WORK ORDER
Could you write out every record below exactly, leaving out any pictures?

Dataset items:

────────

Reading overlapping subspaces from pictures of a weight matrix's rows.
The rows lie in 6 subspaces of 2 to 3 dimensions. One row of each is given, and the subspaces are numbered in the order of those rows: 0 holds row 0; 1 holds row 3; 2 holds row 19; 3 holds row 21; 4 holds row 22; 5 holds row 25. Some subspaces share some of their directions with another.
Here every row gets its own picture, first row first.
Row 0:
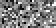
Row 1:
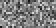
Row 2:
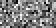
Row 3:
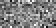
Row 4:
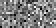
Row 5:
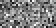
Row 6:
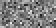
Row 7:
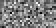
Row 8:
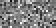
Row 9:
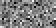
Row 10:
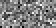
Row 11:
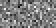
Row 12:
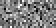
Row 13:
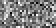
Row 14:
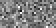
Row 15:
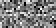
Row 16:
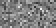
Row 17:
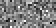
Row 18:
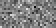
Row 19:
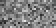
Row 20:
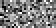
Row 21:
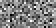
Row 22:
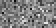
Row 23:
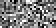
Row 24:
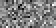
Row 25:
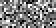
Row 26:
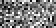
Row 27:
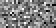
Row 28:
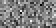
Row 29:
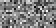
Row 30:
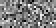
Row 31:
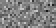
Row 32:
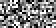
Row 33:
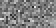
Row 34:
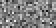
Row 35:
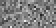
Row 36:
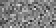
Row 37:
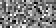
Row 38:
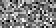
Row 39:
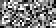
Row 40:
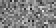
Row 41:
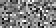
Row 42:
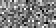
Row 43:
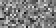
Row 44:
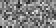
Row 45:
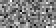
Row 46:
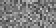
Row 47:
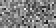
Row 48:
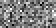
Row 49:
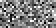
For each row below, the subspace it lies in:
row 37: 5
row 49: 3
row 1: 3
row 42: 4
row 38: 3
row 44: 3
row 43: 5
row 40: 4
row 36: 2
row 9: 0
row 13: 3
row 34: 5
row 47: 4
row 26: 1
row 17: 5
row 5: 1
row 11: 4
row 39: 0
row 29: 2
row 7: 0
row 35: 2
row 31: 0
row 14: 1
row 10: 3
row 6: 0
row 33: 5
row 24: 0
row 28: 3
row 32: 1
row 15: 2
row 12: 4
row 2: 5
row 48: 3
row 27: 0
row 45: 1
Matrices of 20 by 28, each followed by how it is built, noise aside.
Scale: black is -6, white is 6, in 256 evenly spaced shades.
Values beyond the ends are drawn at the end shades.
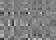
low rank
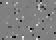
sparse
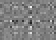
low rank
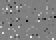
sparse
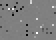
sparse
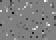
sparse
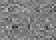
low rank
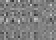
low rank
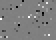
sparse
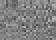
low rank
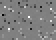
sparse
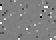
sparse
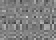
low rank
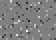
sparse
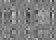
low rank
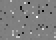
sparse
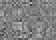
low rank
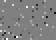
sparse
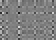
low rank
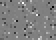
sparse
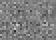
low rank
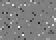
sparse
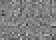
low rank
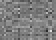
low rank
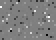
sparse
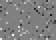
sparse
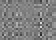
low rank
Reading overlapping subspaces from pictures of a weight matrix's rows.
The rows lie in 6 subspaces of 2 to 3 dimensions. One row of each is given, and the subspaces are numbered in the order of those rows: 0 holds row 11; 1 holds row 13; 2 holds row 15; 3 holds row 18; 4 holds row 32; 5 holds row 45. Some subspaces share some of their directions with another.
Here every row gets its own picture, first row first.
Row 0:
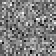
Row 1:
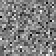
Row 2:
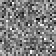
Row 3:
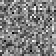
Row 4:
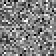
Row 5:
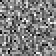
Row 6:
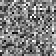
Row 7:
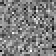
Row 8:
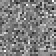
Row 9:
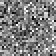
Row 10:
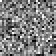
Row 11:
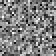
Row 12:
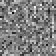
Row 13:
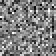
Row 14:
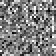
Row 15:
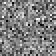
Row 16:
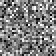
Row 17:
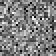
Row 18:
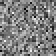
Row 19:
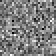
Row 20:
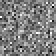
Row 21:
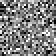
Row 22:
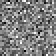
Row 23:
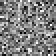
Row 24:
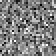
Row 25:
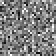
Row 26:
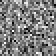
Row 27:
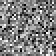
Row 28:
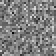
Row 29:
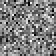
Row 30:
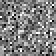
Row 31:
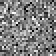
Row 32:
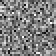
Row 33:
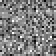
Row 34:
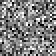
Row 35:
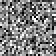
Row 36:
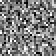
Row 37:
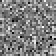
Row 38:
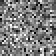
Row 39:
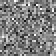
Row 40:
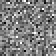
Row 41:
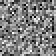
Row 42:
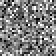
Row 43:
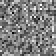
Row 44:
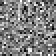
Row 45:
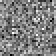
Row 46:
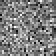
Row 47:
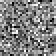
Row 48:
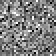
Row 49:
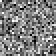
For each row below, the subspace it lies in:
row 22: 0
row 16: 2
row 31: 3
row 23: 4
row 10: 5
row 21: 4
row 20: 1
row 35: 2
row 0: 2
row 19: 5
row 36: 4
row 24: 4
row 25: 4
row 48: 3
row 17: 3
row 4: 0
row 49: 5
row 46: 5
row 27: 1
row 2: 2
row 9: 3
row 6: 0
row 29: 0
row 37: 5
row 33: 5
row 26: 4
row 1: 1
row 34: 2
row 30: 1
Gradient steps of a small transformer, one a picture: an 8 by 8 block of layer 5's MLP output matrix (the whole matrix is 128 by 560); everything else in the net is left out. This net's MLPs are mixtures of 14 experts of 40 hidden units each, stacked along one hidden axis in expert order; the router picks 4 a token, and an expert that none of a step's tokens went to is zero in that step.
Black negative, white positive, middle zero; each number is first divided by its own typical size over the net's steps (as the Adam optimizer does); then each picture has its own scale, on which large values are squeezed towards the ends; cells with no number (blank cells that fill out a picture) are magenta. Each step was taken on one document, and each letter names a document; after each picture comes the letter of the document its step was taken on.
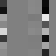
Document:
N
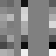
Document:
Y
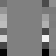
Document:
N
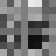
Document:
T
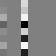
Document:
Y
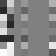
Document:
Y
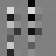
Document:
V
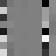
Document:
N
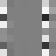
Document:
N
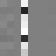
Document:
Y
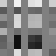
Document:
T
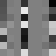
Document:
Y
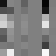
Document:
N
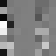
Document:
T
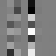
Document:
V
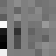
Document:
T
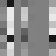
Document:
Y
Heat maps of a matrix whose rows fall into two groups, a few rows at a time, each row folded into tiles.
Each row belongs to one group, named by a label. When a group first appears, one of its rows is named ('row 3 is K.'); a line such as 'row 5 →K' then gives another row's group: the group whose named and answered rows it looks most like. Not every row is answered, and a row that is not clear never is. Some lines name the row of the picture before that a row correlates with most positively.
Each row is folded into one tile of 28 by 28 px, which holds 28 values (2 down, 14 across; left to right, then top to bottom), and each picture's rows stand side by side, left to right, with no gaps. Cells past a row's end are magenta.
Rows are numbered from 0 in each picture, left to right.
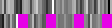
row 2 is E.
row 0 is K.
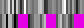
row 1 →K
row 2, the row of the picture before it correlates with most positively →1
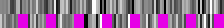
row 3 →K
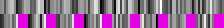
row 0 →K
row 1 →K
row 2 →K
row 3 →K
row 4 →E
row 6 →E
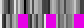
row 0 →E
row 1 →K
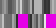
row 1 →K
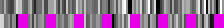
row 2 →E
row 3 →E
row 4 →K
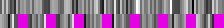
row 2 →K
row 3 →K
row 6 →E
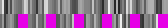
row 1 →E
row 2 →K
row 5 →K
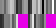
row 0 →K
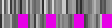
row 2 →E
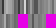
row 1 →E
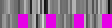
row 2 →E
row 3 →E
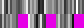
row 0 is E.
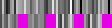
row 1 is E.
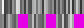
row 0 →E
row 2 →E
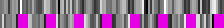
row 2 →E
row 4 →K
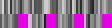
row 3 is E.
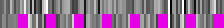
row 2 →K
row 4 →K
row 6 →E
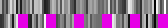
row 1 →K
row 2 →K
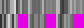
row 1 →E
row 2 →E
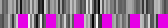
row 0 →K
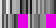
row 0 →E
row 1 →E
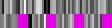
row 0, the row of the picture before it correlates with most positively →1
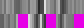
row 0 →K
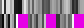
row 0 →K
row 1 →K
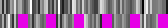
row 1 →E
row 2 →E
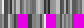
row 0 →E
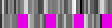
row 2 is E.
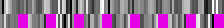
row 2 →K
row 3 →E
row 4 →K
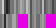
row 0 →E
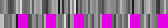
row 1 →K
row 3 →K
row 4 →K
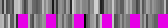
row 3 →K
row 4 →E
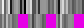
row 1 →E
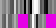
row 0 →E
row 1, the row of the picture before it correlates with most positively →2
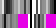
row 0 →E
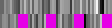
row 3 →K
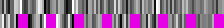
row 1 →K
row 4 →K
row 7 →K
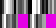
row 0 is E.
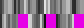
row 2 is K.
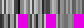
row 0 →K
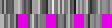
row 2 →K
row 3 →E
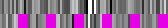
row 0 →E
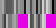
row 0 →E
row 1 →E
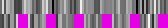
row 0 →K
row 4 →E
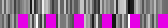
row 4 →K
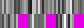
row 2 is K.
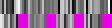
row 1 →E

────────

SOLUTION TO THIS PROBLEM
Reading overlapping subspaces from pictures of a weight matrix's rows.
The rows lie in 6 subspaces of 2 to 3 dimensions. One row of each is given, and the subspaces are numbered in the order of those rows: 0 holds row 0; 1 holds row 3; 2 holds row 19; 3 holds row 21; 4 holds row 22; 5 holds row 25. Some subspaces share some of their directions with another.
Here every row gets its own picture, first row first.
Row 0:
Row 1:
Row 2:
Row 3:
Row 4:
Row 5:
Row 6:
Row 7:
Row 8:
Row 9:
Row 10:
Row 11:
Row 12:
Row 13:
Row 14:
Row 15:
Row 16:
Row 17:
Row 18:
Row 19:
Row 20:
Row 21:
Row 22:
Row 23:
Row 24:
Row 25:
Row 26:
Row 27:
Row 28:
Row 29:
Row 30:
Row 31:
Row 32:
Row 33:
Row 34:
Row 35:
Row 36:
Row 37:
Row 38:
Row 39:
Row 40:
Row 41:
Row 42:
Row 43:
Row 44:
Row 45:
Row 46:
Row 47:
Row 48:
Row 49:
For each row below, the subspace it lies in:
row 37: 5
row 49: 3
row 1: 3
row 42: 4
row 38: 3
row 44: 3
row 43: 5
row 40: 4
row 36: 2
row 9: 0
row 13: 3
row 34: 5
row 47: 4
row 26: 1
row 17: 5
row 5: 1
row 11: 4
row 39: 0
row 29: 2
row 7: 0
row 35: 2
row 31: 0
row 14: 1
row 10: 3
row 6: 0
row 33: 5
row 24: 0
row 28: 3
row 32: 1
row 15: 2
row 12: 4
row 2: 5
row 48: 3
row 27: 0
row 45: 1
Matrices of 20 by 28, each followed by how it is built, noise aside.
Scale: black is -6, white is 6, in 256 evenly spaced shades.
Values beyond the ends are drawn at the end shades.
low rank
sparse
low rank
sparse
sparse
sparse
low rank
low rank
sparse
low rank
sparse
sparse
low rank
sparse
low rank
sparse
low rank
sparse
low rank
sparse
low rank
sparse
low rank
low rank
sparse
sparse
low rank
Reading overlapping subspaces from pictures of a weight matrix's rows.
The rows lie in 6 subspaces of 2 to 3 dimensions. One row of each is given, and the subspaces are numbered in the order of those rows: 0 holds row 11; 1 holds row 13; 2 holds row 15; 3 holds row 18; 4 holds row 32; 5 holds row 45. Some subspaces share some of their directions with another.
Here every row gets its own picture, first row first.
Row 0:
Row 1:
Row 2:
Row 3:
Row 4:
Row 5:
Row 6:
Row 7:
Row 8:
Row 9:
Row 10:
Row 11:
Row 12:
Row 13:
Row 14:
Row 15:
Row 16:
Row 17:
Row 18:
Row 19:
Row 20:
Row 21:
Row 22:
Row 23:
Row 24:
Row 25:
Row 26:
Row 27:
Row 28:
Row 29:
Row 30:
Row 31:
Row 32:
Row 33:
Row 34:
Row 35:
Row 36:
Row 37:
Row 38:
Row 39:
Row 40:
Row 41:
Row 42:
Row 43:
Row 44:
Row 45:
Row 46:
Row 47:
Row 48:
Row 49:
For each row below, the subspace it lies in:
row 22: 0
row 16: 2
row 31: 3
row 23: 4
row 10: 5
row 21: 4
row 20: 1
row 35: 2
row 0: 2
row 19: 5
row 36: 4
row 24: 4
row 25: 4
row 48: 3
row 17: 3
row 4: 0
row 49: 5
row 46: 5
row 27: 1
row 2: 2
row 9: 3
row 6: 0
row 29: 0
row 37: 5
row 33: 5
row 26: 4
row 1: 1
row 34: 2
row 30: 1
Gradient steps of a small transformer, one a picture: an 8 by 8 block of layer 5's MLP output matrix (the whole matrix is 128 by 560); everything else in the net is left out. This net's MLPs are mixtures of 14 experts of 40 hidden units each, stacked along one hidden axis in expert order; the router picks 4 a token, and an expert that none of a step's tokens went to is zero in that step.
Black negative, white positive, middle zero; each number is first divided by its own typical size over the net's steps (as the Adam optimizer does); then each picture has its own scale, on which large values are squeezed towards the ends; cells with no number (blank cells that fill out a picture) are magenta. Each step was taken on one document, and each letter names a document; after each picture comes the letter of the document its step was taken on.
Document:
N
Document:
Y
Document:
N
Document:
T
Document:
Y
Document:
Y
Document:
V
Document:
N
Document:
N
Document:
Y
Document:
T
Document:
Y
Document:
N
Document:
T
Document:
V
Document:
T
Document:
Y
Heat maps of a matrix whose rows fall into two groups, a few rows at a time, each row folded into tiles.
Each row belongs to one group, named by a label. When a group first appears, one of its rows is named ('row 3 is K.'); a line such as 'row 5 →K' then gives another row's group: the group whose named and answered rows it looks most like. Not every row is answered, and a row that is not clear never is. Some lines name the row of the picture before that a row correlates with most positively.
Each row is folded into one tile of 28 by 28 px, which holds 28 values (2 down, 14 across; left to right, then top to bottom), and each picture's rows stand side by side, left to right, with no gaps. Cells past a row's end are magenta.
Rows are numbered from 0 in each picture, left to right.
row 2 is E.
row 0 is K.
row 1 →K
row 2, the row of the picture before it correlates with most positively →1
row 3 →K
row 0 →K
row 1 →K
row 2 →K
row 3 →K
row 4 →E
row 6 →E
row 0 →E
row 1 →K
row 1 →K
row 2 →E
row 3 →E
row 4 →K
row 2 →K
row 3 →K
row 6 →E
row 1 →E
row 2 →K
row 5 →K
row 0 →K
row 2 →E
row 1 →E
row 2 →E
row 3 →E
row 0 is E.
row 1 is E.
row 0 →E
row 2 →E
row 2 →E
row 4 →K
row 3 is E.
row 2 →K
row 4 →K
row 6 →E
row 1 →K
row 2 →K
row 1 →E
row 2 →E
row 0 →K
row 0 →E
row 1 →E
row 0, the row of the picture before it correlates with most positively →1
row 0 →K
row 0 →K
row 1 →K
row 1 →E
row 2 →E
row 0 →E
row 2 is E.
row 2 →K
row 3 →E
row 4 →K
row 0 →E
row 1 →K
row 3 →K
row 4 →K
row 3 →K
row 4 →E
row 1 →E
row 0 →E
row 1, the row of the picture before it correlates with most positively →2
row 0 →E
row 3 →K
row 1 →K
row 4 →K
row 7 →K
row 0 is E.
row 2 is K.
row 0 →K
row 2 →K
row 3 →E
row 0 →E
row 0 →E
row 1 →E
row 0 →K
row 4 →E
row 4 →K
row 2 is K.
row 1 →E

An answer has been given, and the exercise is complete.